Take from the data every line in which the word "gives" is found.
[[ Material shown open ]]
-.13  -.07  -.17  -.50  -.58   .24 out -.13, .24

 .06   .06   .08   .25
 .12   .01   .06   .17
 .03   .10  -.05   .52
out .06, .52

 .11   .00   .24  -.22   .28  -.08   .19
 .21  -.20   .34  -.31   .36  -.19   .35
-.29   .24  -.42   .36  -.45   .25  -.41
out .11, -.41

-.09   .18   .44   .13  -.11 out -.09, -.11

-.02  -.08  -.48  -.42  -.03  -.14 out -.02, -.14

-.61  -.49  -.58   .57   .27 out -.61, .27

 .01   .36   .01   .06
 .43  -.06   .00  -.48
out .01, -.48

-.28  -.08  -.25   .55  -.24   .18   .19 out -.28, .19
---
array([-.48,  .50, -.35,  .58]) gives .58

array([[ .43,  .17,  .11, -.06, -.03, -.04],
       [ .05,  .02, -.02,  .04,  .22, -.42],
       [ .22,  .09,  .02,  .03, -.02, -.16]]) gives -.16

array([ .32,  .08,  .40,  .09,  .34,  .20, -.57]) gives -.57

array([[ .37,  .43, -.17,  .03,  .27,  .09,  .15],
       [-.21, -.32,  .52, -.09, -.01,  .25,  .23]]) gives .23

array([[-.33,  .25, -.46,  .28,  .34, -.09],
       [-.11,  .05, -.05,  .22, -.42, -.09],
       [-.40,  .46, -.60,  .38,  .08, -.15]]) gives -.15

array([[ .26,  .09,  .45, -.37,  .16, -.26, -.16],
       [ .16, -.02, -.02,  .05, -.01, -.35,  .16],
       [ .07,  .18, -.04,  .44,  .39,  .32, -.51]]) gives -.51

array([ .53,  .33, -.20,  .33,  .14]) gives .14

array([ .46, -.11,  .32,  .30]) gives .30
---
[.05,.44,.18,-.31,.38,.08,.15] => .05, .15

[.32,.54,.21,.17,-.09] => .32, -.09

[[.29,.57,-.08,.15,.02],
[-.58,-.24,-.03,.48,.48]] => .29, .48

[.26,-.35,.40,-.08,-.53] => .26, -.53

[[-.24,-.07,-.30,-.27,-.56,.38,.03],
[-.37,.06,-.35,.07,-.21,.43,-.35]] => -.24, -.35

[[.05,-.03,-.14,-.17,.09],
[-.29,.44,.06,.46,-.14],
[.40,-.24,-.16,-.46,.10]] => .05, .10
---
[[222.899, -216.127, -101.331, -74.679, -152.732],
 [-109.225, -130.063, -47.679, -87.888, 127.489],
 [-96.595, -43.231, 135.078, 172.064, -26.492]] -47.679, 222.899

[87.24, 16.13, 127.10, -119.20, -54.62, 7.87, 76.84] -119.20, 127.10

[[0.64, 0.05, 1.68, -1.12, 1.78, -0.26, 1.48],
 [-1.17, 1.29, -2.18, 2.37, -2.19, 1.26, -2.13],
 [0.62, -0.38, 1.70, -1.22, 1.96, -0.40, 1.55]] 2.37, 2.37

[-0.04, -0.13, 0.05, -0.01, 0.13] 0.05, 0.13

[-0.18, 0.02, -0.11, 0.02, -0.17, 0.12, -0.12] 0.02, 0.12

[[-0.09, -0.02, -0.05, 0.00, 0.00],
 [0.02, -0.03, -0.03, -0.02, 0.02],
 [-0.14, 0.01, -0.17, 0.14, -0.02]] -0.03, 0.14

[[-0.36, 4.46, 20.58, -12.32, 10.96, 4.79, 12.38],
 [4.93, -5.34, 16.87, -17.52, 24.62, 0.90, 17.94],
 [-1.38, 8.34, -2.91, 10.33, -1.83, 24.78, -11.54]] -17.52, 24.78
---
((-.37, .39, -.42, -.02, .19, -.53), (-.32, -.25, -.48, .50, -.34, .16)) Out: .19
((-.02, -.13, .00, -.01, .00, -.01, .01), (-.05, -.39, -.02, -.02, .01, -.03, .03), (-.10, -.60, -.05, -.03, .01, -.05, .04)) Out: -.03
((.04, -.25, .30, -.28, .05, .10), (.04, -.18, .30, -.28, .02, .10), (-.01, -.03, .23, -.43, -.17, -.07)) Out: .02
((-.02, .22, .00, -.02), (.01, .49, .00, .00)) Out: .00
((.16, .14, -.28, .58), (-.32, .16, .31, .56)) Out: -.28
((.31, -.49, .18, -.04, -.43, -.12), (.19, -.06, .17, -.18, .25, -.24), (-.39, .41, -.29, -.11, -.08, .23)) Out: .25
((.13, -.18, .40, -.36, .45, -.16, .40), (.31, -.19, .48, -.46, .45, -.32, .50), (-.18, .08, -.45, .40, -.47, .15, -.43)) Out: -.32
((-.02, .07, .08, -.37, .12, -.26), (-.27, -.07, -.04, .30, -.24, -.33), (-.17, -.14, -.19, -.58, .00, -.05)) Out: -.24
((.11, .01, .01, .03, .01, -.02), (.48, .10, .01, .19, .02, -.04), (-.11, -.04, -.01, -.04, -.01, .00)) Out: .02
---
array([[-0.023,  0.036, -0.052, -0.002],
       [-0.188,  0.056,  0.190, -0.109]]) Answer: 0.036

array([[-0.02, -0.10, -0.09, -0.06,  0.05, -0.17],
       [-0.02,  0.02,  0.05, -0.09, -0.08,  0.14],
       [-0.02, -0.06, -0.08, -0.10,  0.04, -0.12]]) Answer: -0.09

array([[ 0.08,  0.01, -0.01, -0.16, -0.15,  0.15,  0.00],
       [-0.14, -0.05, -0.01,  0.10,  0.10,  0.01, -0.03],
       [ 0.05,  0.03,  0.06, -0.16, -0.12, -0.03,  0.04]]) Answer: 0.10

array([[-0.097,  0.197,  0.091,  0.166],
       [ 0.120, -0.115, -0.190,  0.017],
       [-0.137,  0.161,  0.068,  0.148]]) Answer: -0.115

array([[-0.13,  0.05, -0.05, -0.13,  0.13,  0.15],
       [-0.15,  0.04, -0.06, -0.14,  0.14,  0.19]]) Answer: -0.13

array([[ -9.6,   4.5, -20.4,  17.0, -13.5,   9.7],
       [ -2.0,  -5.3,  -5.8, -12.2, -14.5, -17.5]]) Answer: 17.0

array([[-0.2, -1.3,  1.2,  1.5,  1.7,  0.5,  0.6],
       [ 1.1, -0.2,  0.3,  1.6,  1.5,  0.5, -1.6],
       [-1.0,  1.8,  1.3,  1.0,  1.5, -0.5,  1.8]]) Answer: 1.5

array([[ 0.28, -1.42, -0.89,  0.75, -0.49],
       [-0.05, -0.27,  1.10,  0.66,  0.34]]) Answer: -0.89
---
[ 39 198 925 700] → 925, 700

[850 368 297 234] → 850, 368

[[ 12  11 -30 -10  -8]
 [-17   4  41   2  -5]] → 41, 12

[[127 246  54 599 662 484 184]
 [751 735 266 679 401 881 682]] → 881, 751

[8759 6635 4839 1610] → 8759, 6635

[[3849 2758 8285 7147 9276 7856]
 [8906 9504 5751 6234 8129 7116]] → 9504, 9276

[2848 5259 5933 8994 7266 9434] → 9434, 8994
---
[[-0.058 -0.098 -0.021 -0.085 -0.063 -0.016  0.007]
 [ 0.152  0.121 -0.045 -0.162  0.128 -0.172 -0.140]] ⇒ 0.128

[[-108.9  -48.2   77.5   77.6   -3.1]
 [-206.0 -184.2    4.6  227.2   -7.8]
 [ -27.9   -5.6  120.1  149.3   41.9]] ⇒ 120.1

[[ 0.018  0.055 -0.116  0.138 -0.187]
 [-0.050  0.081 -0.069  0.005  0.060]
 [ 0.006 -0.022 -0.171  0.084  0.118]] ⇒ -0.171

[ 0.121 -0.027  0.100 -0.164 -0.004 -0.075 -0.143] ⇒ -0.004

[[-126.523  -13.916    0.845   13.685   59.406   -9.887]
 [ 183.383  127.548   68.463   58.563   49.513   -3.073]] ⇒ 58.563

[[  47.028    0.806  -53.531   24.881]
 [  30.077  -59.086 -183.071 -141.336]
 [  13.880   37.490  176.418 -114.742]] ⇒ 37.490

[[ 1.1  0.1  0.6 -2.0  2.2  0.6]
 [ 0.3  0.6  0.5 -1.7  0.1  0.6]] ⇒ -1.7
[[ Material shown closed ]]
Task output –
array([-.48,  .50, -.35,  .58]) gives .58
       [ .22,  .09,  .02,  .03, -.02, -.16]]) gives -.16
array([ .32,  .08,  .40,  .09,  .34,  .20, -.57]) gives -.57
       [-.21, -.32,  .52, -.09, -.01,  .25,  .23]]) gives .23
       [-.40,  .46, -.60,  .38,  .08, -.15]]) gives -.15
       [ .07,  .18, -.04,  .44,  .39,  .32, -.51]]) gives -.51
array([ .53,  .33, -.20,  .33,  .14]) gives .14
array([ .46, -.11,  .32,  .30]) gives .30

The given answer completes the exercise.